# WHAT NEEDS TO BE DONE
Needed from the data below: every line from the one with "[[115 101 181" up to and including the one with "[143 187 130 111 158 147]", repeated exactly and with nothing else.

◇ ◇ ◇ ◇ ◇

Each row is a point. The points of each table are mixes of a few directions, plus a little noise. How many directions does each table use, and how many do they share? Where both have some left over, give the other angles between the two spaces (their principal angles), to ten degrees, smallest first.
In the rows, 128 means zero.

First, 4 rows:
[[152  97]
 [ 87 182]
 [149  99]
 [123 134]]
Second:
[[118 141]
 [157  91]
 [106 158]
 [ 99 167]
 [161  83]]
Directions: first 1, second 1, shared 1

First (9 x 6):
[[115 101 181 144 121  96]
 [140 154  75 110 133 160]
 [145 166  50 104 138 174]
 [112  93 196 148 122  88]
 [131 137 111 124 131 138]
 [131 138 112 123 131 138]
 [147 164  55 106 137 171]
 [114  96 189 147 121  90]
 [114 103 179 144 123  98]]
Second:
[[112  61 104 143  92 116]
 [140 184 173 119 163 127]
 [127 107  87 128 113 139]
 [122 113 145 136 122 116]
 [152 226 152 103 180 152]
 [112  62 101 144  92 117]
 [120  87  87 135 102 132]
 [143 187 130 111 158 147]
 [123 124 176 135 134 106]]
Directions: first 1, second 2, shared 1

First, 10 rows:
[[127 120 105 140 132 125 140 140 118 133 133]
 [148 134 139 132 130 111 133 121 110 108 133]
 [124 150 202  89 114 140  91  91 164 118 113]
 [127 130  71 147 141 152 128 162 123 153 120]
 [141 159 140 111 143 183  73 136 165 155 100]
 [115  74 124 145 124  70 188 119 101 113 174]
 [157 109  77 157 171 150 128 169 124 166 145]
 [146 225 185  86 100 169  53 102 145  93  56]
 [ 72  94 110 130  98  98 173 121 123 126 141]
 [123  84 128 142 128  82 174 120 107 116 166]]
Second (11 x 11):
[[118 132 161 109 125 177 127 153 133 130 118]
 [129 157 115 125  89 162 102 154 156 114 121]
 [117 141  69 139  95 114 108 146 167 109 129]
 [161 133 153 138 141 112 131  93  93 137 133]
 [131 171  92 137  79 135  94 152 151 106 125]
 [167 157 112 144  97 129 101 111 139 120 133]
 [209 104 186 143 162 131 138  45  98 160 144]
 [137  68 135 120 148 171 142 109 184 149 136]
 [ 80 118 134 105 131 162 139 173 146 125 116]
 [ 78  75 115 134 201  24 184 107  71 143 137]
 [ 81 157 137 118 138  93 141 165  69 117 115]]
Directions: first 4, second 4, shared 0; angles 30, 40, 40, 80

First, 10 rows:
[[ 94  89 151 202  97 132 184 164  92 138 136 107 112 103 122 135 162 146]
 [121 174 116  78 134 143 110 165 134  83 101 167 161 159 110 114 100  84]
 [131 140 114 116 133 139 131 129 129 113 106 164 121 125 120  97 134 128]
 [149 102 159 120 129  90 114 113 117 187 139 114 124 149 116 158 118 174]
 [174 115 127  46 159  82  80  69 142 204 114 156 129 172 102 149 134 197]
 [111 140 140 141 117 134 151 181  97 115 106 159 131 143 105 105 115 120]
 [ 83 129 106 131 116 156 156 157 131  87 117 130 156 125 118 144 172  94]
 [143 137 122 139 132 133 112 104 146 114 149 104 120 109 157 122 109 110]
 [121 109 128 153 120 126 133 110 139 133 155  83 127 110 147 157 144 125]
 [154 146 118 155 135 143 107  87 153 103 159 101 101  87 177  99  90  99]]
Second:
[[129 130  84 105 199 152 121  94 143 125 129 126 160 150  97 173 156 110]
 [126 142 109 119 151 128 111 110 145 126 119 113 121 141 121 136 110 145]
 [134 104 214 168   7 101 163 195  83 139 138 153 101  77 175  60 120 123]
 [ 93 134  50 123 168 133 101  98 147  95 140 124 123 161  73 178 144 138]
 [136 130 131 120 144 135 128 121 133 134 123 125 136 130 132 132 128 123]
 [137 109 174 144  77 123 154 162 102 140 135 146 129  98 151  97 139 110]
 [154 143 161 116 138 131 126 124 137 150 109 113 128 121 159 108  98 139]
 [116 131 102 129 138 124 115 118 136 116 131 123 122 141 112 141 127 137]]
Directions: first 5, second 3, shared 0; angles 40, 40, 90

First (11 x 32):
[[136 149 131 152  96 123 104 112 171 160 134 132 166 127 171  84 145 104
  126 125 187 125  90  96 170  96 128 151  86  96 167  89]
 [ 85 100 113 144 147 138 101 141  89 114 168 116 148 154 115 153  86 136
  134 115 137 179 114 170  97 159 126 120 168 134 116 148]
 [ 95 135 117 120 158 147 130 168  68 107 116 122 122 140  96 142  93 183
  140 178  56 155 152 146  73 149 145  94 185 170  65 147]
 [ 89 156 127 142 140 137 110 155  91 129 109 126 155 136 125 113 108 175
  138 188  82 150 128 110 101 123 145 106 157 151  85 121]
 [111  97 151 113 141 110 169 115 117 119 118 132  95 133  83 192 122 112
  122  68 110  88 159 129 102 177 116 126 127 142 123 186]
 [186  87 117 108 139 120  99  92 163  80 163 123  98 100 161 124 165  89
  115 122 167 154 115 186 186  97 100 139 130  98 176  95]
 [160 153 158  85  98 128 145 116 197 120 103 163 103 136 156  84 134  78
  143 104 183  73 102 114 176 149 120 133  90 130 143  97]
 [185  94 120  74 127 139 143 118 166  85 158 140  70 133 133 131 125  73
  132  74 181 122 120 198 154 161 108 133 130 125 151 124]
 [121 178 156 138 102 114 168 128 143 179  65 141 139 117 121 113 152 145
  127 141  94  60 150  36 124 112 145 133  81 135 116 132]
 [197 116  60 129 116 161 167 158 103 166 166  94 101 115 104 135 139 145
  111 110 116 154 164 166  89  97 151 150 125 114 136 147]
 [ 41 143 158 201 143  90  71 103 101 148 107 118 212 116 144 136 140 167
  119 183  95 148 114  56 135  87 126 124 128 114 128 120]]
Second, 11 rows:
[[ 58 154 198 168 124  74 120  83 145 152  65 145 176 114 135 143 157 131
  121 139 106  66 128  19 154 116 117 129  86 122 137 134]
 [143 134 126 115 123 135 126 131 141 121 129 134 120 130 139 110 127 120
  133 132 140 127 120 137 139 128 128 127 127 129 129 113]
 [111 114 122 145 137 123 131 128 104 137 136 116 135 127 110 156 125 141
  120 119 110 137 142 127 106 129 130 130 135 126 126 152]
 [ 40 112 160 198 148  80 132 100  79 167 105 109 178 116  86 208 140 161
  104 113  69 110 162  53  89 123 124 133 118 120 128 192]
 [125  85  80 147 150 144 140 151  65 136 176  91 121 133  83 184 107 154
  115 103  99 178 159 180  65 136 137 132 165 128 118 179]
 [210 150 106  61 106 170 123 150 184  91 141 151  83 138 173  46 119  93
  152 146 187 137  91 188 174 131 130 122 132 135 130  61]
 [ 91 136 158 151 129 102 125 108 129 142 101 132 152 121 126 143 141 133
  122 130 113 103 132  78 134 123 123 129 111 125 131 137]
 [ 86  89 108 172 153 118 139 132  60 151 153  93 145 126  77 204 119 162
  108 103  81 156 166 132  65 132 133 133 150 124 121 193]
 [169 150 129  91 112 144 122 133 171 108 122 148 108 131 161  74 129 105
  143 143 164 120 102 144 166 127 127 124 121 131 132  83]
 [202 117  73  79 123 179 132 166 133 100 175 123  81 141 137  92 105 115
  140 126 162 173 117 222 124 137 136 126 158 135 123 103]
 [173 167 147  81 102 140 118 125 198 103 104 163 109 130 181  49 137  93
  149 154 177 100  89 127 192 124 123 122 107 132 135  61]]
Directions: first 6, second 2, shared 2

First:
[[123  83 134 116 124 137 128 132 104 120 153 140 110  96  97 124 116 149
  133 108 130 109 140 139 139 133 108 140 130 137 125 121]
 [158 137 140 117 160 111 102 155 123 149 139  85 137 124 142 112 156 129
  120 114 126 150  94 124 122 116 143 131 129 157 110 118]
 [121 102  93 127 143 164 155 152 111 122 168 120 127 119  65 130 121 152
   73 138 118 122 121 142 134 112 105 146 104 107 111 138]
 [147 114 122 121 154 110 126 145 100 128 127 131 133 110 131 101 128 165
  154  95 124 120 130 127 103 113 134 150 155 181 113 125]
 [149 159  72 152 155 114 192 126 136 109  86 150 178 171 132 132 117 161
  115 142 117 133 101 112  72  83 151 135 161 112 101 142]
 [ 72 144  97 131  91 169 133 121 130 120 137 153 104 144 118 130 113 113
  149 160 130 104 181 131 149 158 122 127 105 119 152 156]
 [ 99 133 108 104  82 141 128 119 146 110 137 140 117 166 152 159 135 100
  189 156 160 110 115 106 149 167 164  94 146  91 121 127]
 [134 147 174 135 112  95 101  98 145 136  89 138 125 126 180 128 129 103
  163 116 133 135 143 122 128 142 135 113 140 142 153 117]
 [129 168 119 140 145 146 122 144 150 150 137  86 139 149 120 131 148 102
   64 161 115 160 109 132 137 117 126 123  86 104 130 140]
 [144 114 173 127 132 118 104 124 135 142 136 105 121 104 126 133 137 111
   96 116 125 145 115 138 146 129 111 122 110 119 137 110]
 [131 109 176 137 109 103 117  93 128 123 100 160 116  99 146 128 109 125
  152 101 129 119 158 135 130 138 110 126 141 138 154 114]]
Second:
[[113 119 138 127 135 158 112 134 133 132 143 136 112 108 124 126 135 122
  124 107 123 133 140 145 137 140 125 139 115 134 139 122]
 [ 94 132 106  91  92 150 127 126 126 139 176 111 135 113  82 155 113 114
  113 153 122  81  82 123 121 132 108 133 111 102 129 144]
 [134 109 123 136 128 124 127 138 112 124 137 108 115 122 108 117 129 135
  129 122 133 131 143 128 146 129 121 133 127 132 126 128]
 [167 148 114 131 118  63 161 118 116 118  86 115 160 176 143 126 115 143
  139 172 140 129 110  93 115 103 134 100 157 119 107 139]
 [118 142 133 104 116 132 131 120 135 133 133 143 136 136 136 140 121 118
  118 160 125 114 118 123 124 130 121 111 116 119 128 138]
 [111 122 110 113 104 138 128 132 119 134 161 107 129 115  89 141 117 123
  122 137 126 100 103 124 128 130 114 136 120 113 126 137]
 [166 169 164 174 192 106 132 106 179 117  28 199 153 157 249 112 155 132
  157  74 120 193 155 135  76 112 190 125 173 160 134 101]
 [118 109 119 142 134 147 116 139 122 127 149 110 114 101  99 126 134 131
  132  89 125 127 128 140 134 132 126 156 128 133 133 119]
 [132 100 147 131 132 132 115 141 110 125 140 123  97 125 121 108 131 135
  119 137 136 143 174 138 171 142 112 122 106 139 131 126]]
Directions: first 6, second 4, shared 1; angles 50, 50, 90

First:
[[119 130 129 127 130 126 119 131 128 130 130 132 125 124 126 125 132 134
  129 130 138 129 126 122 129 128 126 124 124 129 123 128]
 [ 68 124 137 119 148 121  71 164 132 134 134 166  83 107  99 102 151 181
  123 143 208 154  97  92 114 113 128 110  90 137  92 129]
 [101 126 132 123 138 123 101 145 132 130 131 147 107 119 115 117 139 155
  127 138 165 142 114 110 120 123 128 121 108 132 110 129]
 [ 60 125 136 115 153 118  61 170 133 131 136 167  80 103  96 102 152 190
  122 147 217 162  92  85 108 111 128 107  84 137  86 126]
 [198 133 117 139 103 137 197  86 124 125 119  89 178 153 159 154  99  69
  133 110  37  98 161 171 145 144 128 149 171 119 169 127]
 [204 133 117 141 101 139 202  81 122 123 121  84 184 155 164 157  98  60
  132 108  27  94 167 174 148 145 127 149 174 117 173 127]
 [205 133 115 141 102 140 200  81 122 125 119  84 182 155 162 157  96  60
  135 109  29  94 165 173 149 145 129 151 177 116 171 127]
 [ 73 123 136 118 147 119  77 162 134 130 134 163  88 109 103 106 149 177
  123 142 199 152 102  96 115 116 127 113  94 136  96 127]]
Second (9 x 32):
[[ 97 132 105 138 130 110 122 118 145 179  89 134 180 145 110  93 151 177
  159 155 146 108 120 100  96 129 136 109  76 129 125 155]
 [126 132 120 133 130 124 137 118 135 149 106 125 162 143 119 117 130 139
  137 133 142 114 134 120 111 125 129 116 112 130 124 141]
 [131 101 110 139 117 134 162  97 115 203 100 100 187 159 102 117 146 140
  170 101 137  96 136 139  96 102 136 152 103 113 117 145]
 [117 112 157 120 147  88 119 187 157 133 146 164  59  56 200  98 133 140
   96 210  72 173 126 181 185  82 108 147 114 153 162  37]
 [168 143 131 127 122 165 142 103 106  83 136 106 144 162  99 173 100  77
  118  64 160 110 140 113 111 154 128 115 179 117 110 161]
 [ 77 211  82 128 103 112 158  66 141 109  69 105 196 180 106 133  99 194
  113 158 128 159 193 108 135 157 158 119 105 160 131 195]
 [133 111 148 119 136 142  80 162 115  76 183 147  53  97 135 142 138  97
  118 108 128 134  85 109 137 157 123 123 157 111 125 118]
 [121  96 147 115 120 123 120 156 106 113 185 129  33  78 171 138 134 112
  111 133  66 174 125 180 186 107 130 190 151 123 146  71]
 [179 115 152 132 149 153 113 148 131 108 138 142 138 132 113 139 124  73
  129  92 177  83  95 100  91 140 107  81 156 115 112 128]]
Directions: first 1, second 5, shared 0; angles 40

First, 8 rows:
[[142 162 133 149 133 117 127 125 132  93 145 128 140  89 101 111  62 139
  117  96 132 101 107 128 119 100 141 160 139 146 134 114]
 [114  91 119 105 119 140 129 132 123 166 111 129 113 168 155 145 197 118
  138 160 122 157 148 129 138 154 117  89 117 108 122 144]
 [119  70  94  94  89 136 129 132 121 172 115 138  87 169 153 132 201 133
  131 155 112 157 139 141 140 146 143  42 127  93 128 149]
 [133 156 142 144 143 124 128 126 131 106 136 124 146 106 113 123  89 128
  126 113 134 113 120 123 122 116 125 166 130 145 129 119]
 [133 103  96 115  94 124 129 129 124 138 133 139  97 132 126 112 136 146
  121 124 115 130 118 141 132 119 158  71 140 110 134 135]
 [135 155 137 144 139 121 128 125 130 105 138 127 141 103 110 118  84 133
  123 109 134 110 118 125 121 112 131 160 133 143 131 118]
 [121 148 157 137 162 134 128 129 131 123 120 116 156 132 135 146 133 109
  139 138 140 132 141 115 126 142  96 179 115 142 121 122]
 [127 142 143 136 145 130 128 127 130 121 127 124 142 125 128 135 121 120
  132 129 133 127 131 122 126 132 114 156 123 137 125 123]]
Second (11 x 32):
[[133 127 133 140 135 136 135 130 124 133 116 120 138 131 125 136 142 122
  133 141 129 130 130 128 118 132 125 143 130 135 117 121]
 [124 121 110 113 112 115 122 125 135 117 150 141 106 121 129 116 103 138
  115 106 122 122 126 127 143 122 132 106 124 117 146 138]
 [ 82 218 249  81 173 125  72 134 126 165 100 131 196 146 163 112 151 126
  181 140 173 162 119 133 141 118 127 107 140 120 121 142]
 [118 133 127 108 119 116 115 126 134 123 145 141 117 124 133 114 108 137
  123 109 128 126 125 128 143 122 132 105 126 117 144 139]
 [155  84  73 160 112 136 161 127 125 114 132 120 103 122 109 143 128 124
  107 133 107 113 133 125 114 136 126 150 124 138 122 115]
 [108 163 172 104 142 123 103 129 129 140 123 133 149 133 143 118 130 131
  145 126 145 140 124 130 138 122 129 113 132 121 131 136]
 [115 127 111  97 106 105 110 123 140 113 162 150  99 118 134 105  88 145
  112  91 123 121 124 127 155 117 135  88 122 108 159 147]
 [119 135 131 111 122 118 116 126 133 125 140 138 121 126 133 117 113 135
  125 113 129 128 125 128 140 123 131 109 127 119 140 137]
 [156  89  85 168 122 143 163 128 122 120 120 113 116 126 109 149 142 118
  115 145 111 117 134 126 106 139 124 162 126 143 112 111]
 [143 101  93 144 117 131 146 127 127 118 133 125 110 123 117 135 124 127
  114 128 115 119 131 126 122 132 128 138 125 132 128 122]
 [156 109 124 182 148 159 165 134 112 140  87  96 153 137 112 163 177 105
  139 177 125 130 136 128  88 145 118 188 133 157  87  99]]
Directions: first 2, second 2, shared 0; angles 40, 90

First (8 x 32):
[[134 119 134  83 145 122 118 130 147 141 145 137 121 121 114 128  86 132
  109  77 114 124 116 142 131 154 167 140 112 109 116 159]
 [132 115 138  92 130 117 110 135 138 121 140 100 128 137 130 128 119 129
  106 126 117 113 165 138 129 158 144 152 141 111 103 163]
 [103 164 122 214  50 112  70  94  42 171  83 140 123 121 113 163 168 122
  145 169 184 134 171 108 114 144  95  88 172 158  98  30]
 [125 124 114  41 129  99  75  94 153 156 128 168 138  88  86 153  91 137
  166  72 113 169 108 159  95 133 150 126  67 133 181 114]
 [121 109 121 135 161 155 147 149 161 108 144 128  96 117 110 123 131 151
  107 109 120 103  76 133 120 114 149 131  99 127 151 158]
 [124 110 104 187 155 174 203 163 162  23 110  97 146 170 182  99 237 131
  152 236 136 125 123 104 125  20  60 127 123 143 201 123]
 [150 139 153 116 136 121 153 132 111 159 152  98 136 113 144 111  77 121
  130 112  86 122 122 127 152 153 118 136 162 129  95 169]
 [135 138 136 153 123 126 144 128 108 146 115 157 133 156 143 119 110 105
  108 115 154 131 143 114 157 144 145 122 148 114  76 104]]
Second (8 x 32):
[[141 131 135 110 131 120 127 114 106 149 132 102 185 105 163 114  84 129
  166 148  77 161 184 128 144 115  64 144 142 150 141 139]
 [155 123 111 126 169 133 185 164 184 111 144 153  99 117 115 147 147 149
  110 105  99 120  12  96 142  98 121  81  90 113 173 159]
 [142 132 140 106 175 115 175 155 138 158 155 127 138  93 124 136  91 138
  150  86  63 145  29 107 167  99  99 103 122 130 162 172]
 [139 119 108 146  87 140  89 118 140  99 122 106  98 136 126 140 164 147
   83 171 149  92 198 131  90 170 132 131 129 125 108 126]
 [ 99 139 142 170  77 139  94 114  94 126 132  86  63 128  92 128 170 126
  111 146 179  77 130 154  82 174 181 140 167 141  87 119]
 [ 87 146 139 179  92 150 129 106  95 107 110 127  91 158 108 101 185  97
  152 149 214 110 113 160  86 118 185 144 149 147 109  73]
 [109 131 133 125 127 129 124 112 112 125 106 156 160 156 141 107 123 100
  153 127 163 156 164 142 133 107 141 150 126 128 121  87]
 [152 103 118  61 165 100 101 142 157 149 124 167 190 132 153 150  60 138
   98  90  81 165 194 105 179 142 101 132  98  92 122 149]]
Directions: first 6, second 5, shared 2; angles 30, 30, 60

◇ ◇ ◇ ◇ ◇

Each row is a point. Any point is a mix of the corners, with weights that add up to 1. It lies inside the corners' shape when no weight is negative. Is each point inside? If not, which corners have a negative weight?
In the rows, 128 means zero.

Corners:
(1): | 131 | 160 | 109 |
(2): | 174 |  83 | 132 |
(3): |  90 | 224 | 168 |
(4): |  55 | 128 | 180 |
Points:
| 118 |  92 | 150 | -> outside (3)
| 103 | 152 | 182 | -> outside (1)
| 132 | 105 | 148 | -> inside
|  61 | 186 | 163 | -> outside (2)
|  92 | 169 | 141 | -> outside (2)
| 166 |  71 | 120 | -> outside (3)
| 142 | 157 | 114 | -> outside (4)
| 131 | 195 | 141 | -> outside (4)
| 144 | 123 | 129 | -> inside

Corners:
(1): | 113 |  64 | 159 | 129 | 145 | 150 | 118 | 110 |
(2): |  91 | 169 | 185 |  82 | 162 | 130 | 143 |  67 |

◇ ◇ ◇ ◇ ◇

# SOLVED PROBLEM
[[115 101 181 144 121  96]
 [140 154  75 110 133 160]
 [145 166  50 104 138 174]
 [112  93 196 148 122  88]
 [131 137 111 124 131 138]
 [131 138 112 123 131 138]
 [147 164  55 106 137 171]
 [114  96 189 147 121  90]
 [114 103 179 144 123  98]]
Second:
[[112  61 104 143  92 116]
 [140 184 173 119 163 127]
 [127 107  87 128 113 139]
 [122 113 145 136 122 116]
 [152 226 152 103 180 152]
 [112  62 101 144  92 117]
 [120  87  87 135 102 132]
 [143 187 130 111 158 147]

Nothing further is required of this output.